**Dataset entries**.
§

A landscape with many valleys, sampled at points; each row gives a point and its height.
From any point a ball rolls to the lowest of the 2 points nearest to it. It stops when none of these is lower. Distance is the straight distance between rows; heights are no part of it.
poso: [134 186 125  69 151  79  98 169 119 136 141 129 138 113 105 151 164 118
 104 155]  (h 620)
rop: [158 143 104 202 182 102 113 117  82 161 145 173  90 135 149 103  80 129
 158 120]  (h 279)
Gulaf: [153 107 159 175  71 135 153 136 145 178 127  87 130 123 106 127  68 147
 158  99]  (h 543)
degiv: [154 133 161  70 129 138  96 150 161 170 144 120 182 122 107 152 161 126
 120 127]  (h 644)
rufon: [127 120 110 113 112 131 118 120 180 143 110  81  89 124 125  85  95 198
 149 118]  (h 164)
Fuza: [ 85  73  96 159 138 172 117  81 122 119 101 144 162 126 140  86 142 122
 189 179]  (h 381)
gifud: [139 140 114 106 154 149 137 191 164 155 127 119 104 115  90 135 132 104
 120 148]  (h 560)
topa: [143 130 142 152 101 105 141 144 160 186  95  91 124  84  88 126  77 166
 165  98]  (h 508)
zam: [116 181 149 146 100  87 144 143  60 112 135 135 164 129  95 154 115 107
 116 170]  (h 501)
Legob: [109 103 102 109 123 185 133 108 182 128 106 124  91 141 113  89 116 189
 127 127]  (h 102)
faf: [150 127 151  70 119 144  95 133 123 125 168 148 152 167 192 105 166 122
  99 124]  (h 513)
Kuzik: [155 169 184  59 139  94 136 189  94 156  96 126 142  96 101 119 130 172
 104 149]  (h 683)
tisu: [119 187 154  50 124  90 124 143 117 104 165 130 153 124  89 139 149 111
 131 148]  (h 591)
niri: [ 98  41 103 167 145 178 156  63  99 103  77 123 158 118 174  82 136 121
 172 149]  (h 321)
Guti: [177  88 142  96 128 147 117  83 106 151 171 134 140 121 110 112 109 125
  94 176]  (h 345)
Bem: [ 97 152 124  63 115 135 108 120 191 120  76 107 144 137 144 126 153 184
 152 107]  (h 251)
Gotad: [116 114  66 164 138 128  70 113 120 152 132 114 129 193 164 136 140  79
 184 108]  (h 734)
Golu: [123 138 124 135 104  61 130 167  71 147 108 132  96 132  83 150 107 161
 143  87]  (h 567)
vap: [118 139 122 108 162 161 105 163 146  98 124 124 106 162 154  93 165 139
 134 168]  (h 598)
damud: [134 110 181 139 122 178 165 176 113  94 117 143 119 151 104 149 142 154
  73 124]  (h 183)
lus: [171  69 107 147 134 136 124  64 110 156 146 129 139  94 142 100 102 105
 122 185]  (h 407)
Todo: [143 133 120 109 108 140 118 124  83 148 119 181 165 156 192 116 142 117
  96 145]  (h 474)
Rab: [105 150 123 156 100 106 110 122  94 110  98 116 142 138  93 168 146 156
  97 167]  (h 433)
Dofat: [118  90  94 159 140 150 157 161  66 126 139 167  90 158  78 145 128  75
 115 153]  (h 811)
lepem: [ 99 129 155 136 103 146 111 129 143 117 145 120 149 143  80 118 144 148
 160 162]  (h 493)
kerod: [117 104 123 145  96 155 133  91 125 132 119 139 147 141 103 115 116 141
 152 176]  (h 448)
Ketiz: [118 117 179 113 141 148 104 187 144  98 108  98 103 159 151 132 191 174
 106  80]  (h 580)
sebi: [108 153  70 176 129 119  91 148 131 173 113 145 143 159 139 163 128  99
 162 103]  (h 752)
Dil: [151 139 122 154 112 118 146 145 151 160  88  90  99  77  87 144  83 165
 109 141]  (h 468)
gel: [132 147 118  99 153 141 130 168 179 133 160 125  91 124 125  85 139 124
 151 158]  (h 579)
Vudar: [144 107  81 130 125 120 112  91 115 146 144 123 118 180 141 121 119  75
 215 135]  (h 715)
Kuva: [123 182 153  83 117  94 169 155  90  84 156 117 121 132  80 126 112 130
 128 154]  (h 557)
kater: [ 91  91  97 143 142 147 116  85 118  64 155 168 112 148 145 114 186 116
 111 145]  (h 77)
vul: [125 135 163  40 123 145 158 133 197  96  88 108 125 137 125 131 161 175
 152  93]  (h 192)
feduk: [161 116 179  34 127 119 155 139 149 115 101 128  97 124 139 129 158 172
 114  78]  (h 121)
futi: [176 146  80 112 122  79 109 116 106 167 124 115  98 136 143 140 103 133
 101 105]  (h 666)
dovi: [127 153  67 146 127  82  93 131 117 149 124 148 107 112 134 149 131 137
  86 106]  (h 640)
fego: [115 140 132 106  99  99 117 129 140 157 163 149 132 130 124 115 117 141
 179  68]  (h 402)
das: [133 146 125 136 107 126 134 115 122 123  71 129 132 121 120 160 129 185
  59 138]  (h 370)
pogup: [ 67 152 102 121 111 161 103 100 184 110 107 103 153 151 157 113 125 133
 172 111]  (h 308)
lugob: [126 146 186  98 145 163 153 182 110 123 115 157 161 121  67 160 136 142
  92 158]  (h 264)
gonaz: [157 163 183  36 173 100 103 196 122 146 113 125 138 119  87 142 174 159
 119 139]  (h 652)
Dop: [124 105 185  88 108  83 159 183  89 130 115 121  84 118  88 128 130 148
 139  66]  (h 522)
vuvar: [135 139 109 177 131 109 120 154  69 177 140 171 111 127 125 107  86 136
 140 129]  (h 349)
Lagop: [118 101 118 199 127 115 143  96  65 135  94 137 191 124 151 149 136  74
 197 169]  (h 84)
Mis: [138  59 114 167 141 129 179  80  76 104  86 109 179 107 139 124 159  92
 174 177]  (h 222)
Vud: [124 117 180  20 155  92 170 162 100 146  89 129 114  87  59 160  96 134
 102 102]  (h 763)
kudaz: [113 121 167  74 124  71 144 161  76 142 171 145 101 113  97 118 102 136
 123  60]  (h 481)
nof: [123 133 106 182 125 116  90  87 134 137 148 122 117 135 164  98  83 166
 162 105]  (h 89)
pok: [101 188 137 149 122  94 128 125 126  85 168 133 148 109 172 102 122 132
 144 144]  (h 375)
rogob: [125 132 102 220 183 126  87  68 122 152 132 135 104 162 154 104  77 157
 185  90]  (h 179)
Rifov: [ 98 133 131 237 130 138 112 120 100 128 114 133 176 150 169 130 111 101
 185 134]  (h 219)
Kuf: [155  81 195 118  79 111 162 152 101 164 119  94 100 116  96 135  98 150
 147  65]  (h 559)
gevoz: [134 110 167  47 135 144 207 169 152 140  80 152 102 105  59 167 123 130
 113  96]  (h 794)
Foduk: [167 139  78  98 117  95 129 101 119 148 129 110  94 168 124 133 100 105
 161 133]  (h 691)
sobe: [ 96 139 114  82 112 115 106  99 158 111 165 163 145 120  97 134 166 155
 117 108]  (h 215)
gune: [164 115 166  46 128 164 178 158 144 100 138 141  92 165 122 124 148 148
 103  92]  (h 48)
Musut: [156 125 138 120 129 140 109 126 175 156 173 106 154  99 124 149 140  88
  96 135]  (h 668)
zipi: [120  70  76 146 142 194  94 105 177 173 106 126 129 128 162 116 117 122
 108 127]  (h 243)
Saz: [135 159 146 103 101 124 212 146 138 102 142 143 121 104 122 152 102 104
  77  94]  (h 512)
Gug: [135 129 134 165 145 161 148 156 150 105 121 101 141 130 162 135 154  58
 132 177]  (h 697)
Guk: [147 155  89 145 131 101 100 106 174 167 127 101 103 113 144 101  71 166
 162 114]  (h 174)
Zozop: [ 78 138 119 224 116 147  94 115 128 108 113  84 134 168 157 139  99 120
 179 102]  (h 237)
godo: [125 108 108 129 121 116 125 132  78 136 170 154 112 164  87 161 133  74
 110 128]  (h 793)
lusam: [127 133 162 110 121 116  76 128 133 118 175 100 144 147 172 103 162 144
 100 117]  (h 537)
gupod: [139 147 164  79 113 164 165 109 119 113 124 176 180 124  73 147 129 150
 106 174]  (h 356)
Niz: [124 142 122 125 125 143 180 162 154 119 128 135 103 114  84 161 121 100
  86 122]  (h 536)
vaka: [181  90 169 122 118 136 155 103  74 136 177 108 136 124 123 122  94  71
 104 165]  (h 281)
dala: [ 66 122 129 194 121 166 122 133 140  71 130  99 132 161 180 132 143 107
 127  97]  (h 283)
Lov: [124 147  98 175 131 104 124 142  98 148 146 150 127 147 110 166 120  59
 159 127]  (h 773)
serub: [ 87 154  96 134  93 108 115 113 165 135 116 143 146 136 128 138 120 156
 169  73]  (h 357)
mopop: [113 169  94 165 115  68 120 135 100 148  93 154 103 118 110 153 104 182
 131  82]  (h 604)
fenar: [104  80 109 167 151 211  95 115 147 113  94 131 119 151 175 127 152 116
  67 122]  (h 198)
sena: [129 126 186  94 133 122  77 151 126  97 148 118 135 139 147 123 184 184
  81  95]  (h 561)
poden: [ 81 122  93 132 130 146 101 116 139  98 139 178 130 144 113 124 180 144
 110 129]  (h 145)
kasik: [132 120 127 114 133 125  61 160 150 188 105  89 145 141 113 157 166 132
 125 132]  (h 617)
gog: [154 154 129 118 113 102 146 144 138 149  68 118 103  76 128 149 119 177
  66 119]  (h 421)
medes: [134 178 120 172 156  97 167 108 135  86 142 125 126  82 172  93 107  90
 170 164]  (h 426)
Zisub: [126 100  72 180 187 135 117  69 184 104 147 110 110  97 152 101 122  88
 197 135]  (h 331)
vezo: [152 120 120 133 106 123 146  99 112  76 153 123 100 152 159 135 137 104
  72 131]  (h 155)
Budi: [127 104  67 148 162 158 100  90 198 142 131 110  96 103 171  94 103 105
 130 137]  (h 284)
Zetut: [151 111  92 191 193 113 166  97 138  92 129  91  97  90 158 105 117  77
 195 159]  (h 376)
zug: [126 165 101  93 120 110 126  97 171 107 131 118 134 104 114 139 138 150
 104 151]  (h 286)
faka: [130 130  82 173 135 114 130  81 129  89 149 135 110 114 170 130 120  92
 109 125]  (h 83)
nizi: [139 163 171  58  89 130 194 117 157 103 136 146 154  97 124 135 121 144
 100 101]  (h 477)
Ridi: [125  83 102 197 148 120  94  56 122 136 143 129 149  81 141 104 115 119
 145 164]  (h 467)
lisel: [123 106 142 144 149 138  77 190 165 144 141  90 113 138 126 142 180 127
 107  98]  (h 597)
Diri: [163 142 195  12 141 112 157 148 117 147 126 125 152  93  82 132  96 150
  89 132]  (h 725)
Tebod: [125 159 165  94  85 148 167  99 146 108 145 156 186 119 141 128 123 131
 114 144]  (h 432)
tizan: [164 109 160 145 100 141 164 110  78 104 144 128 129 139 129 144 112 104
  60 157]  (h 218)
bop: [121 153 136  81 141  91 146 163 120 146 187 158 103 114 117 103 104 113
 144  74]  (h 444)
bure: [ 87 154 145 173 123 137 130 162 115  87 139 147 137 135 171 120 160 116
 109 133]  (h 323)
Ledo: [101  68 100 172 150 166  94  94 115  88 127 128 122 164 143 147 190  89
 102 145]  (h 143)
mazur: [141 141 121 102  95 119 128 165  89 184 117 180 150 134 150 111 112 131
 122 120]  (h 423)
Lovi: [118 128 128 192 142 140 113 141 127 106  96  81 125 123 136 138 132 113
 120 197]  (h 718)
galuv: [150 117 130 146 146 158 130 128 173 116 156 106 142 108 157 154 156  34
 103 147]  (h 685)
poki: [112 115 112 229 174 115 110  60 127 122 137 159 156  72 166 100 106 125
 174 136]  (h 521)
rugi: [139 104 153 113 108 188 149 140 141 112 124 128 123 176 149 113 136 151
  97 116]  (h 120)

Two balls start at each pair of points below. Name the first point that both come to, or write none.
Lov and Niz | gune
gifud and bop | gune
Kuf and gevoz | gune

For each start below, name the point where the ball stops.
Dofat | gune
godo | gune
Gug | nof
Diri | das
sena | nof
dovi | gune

§

**What is being asked**.
Set down, exactly and only, the lines running from the one holding "mazur: [141 141" through the end of the records above, both ends included.

**Reply to the task**.
mazur: [141 141 121 102  95 119 128 165  89 184 117 180 150 134 150 111 112 131
 122 120]  (h 423)
Lovi: [118 128 128 192 142 140 113 141 127 106  96  81 125 123 136 138 132 113
 120 197]  (h 718)
galuv: [150 117 130 146 146 158 130 128 173 116 156 106 142 108 157 154 156  34
 103 147]  (h 685)
poki: [112 115 112 229 174 115 110  60 127 122 137 159 156  72 166 100 106 125
 174 136]  (h 521)
rugi: [139 104 153 113 108 188 149 140 141 112 124 128 123 176 149 113 136 151
  97 116]  (h 120)

Two balls start at each pair of points below. Name the first point that both come to, or write none.
Lov and Niz | gune
gifud and bop | gune
Kuf and gevoz | gune

For each start below, name the point where the ball stops.
Dofat | gune
godo | gune
Gug | nof
Diri | das
sena | nof
dovi | gune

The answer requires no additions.